Items from a data source:

Each row is a point. The points of each table are mixes of a few directions, plus a little noise. How many directions does each table use, and how many do they share? Where both have some left over, give the other angles between the two spaces (their principal angles), to ten degrees, smallest first.
In the rows, 128 means zero.

First (7 x 3)
[[132 142 115]
 [163 130 125]
 [133  87 165]
 [160 150 108]
 [163 151 107]
 [ 81 120 136]
 [ 65 116 140]]
Second (4 x 3)
[[148 101 151]
 [ 93 177  83]
 [125 132 124]
 [147 101 153]]
Directions: first 2, second 1, shared 1

First (7 x 6)
[[125  96 101 123 107 137]
 [150 137 132 109 114 155]
 [150  94  98 121 112 162]
 [143 112 119 163 145 135]
 [132 100 128 162  82 129]
 [ 95 166 151 115 169  88]
 [ 99 191 167 102 170  90]]
Second (8 x 6)
[[109 112 139 166  99 128]
 [ 89  93 134 134 176 108]
 [ 77 109 133 140 175 131]
 [124 122 126 117 151 120]
 [132  99 131 125 138  96]
 [139 181 122 131  90 180]
 [196 139 118  91 102 106]
 [157 167 121 119  93 156]]
Directions: first 4, second 3, shared 1; angles 30, 80

First (10 x 9)
[[122 134 125 137 125 145 137 142 145]
 [111 147 119 152 121 173 151 167 175]
 [103 156 114 165 117 197 164 188 199]
 [136 120 132 118 131 109 118 111 108]
 [133 122 131 121 130 114 121 116 113]
 [140 114 134 111 133  95 110  99  93]
 [130 126 129 126 129 123 125 124 123]
 [153 100 142  92 139  61  93  69  58]
 [110 149 117 155 119 179 155 173 182]
 [143 111 137 106 135  87 106  92  84]]
Second (7 x 9)
[[ 94  92 129  95 159 133 136  92 130]
 [155 193  94 135  93 158 101 160 111]
 [130 145  95 150  89 137 107 139 146]
 [123 103 112 107 114  74  73 150 154]
 [139 140 153 133 119 153 155 113 123]
 [161 142 180 148 135 125 162 138 110]
 [ 95  82 134 130 186 113 161 106 120]]
Directions: first 1, second 5, shared 0; angles 50

First (9 x 14)
[[152 154 153 120 106 124 126  87 138  93 145 100 127 114]
 [109 109 121 148 140 144 124 145 116 120 119 122 145 139]
 [116 128 136 142 130 150 141 105 118 123 128 114 133 112]
 [131 134 136 130 123 133 130 111 128 118 133 117 129 120]
 [144 146 101  67 132  76 149 159 154 243 119 219  65 115]
 [151 149 146 117 109 119 125 100 139 103 142 110 124 120]
 [135 139 142 130 119 134 131 102 128 110 135 110 130 116]
 [131 138 139 128 122 135 136 101 128 122 134 117 125 112]
 [ 82  56  81 169 169 138  89 242 105 122  95 144 176 204]]
Second (9 x 14)
[[159 151 133 112 122 121 121  87 154 106 130 129 126 123]
 [ 91  99 124 146 135 137 137 176  95 154 124 126 132 135]
 [ 81  87 116 152 139 138 132 199  85 159 124 126 136 142]
 [ 86 130 144 140 132 165 188  92  93 187 132 125  99  67]
 [106  99 115 140 136 124 115 185 108 134 123 127 141 155]
 [170 178 149 104 114 130 145  28 167 113 136 131 109  86]
 [144 120 117 123 129 111  93 164 140  98 124 128 145 168]
 [189 152 124 102 119  95  83 111 182  64 129 131 142 163]
 [125 132 132 128 128 135 142 110 128 139 130 126 122 111]]
Directions: first 3, second 2, shared 1; angles 30

First (8 x 20)
[[103 142 140 107 140 128 169 116 112 148 129 112 157 121 171 138 126 104
  117 102]
 [117 122  80 111  80  97 118 123 155 128 114  86 165 125  87 123 109 153
  172 160]
 [111 116 130 134 134 126 135 134 115 113 115 117 119 154 139 152 103 104
  138 132]
 [102 122 141 108 155 137 139  70  66 143 137 116 122 140 173 126 122 103
  121  93]
 [180 148 164 166 161 161 134 179 171 122 136 196  95 123 122 127 161 134
   82 118]
 [ 78 105 143 106 111 100 126 117  59 136 147 113 142 108 175 137 127 100
  132 114]
 [124 125  86 129  92 129  98 118 163 107 115  76 114 108  77 108 126 151
  131 172]
 [208 139 134 162 147 145 107 166 183 127 132 209 110 151  78 118 151 169
  127 134]]
Second (8 x 20)
[[109 102  96 150  86 110 135 110  90 114 126 163 139 111  88 182 113 126
  166 125]
 [132 142 144 163 127 126 161 128 165 117 123 121 120 106 134 129 136 139
  108 138]
 [149 109 121 146 138 127  95 106 138 111 126 134  94 151 108 109 129 146
  137 148]
 [124  77 122 126 137 102 128 109 122 130 119 148 146 124 127 121 139 122
  158 143]
 [136 232 161  81 146 192 119 181 123 156 149  73 112 148 167 106 116 123
   60  81]
 [130 204 156  72 149 166 130 184 147 157 142  74 137 144 181  99 126 113
   69 100]
 [127  74 138 161 142 113 142  82  98 127 117 164 128 103 111 130 143 138
  161 130]
 [118  83  86 124  99  88 115 126 140 111 122 147 148 138 109 148 121 117
  164 158]]
Directions: first 6, second 5, shared 1; angles 30, 30, 80, 80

■ Aim of the exercise: Restate the records above word for word, omitting nothing.

■ Your solution:
Each row is a point. The points of each table are mixes of a few directions, plus a little noise. How many directions does each table use, and how many do they share? Where both have some left over, give the other angles between the two spaces (their principal angles), to ten degrees, smallest first.
In the rows, 128 means zero.

First (7 x 3)
[[132 142 115]
 [163 130 125]
 [133  87 165]
 [160 150 108]
 [163 151 107]
 [ 81 120 136]
 [ 65 116 140]]
Second (4 x 3)
[[148 101 151]
 [ 93 177  83]
 [125 132 124]
 [147 101 153]]
Directions: first 2, second 1, shared 1

First (7 x 6)
[[125  96 101 123 107 137]
 [150 137 132 109 114 155]
 [150  94  98 121 112 162]
 [143 112 119 163 145 135]
 [132 100 128 162  82 129]
 [ 95 166 151 115 169  88]
 [ 99 191 167 102 170  90]]
Second (8 x 6)
[[109 112 139 166  99 128]
 [ 89  93 134 134 176 108]
 [ 77 109 133 140 175 131]
 [124 122 126 117 151 120]
 [132  99 131 125 138  96]
 [139 181 122 131  90 180]
 [196 139 118  91 102 106]
 [157 167 121 119  93 156]]
Directions: first 4, second 3, shared 1; angles 30, 80

First (10 x 9)
[[122 134 125 137 125 145 137 142 145]
 [111 147 119 152 121 173 151 167 175]
 [103 156 114 165 117 197 164 188 199]
 [136 120 132 118 131 109 118 111 108]
 [133 122 131 121 130 114 121 116 113]
 [140 114 134 111 133  95 110  99  93]
 [130 126 129 126 129 123 125 124 123]
 [153 100 142  92 139  61  93  69  58]
 [110 149 117 155 119 179 155 173 182]
 [143 111 137 106 135  87 106  92  84]]
Second (7 x 9)
[[ 94  92 129  95 159 133 136  92 130]
 [155 193  94 135  93 158 101 160 111]
 [130 145  95 150  89 137 107 139 146]
 [123 103 112 107 114  74  73 150 154]
 [139 140 153 133 119 153 155 113 123]
 [161 142 180 148 135 125 162 138 110]
 [ 95  82 134 130 186 113 161 106 120]]
Directions: first 1, second 5, shared 0; angles 50

First (9 x 14)
[[152 154 153 120 106 124 126  87 138  93 145 100 127 114]
 [109 109 121 148 140 144 124 145 116 120 119 122 145 139]
 [116 128 136 142 130 150 141 105 118 123 128 114 133 112]
 [131 134 136 130 123 133 130 111 128 118 133 117 129 120]
 [144 146 101  67 132  76 149 159 154 243 119 219  65 115]
 [151 149 146 117 109 119 125 100 139 103 142 110 124 120]
 [135 139 142 130 119 134 131 102 128 110 135 110 130 116]
 [131 138 139 128 122 135 136 101 128 122 134 117 125 112]
 [ 82  56  81 169 169 138  89 242 105 122  95 144 176 204]]
Second (9 x 14)
[[159 151 133 112 122 121 121  87 154 106 130 129 126 123]
 [ 91  99 124 146 135 137 137 176  95 154 124 126 132 135]
 [ 81  87 116 152 139 138 132 199  85 159 124 126 136 142]
 [ 86 130 144 140 132 165 188  92  93 187 132 125  99  67]
 [106  99 115 140 136 124 115 185 108 134 123 127 141 155]
 [170 178 149 104 114 130 145  28 167 113 136 131 109  86]
 [144 120 117 123 129 111  93 164 140  98 124 128 145 168]
 [189 152 124 102 119  95  83 111 182  64 129 131 142 163]
 [125 132 132 128 128 135 142 110 128 139 130 126 122 111]]
Directions: first 3, second 2, shared 1; angles 30

First (8 x 20)
[[103 142 140 107 140 128 169 116 112 148 129 112 157 121 171 138 126 104
  117 102]
 [117 122  80 111  80  97 118 123 155 128 114  86 165 125  87 123 109 153
  172 160]
 [111 116 130 134 134 126 135 134 115 113 115 117 119 154 139 152 103 104
  138 132]
 [102 122 141 108 155 137 139  70  66 143 137 116 122 140 173 126 122 103
  121  93]
 [180 148 164 166 161 161 134 179 171 122 136 196  95 123 122 127 161 134
   82 118]
 [ 78 105 143 106 111 100 126 117  59 136 147 113 142 108 175 137 127 100
  132 114]
 [124 125  86 129  92 129  98 118 163 107 115  76 114 108  77 108 126 151
  131 172]
 [208 139 134 162 147 145 107 166 183 127 132 209 110 151  78 118 151 169
  127 134]]
Second (8 x 20)
[[109 102  96 150  86 110 135 110  90 114 126 163 139 111  88 182 113 126
  166 125]
 [132 142 144 163 127 126 161 128 165 117 123 121 120 106 134 129 136 139
  108 138]
 [149 109 121 146 138 127  95 106 138 111 126 134  94 151 108 109 129 146
  137 148]
 [124  77 122 126 137 102 128 109 122 130 119 148 146 124 127 121 139 122
  158 143]
 [136 232 161  81 146 192 119 181 123 156 149  73 112 148 167 106 116 123
   60  81]
 [130 204 156  72 149 166 130 184 147 157 142  74 137 144 181  99 126 113
   69 100]
 [127  74 138 161 142 113 142  82  98 127 117 164 128 103 111 130 143 138
  161 130]
 [118  83  86 124  99  88 115 126 140 111 122 147 148 138 109 148 121 117
  164 158]]
Directions: first 6, second 5, shared 1; angles 30, 30, 80, 80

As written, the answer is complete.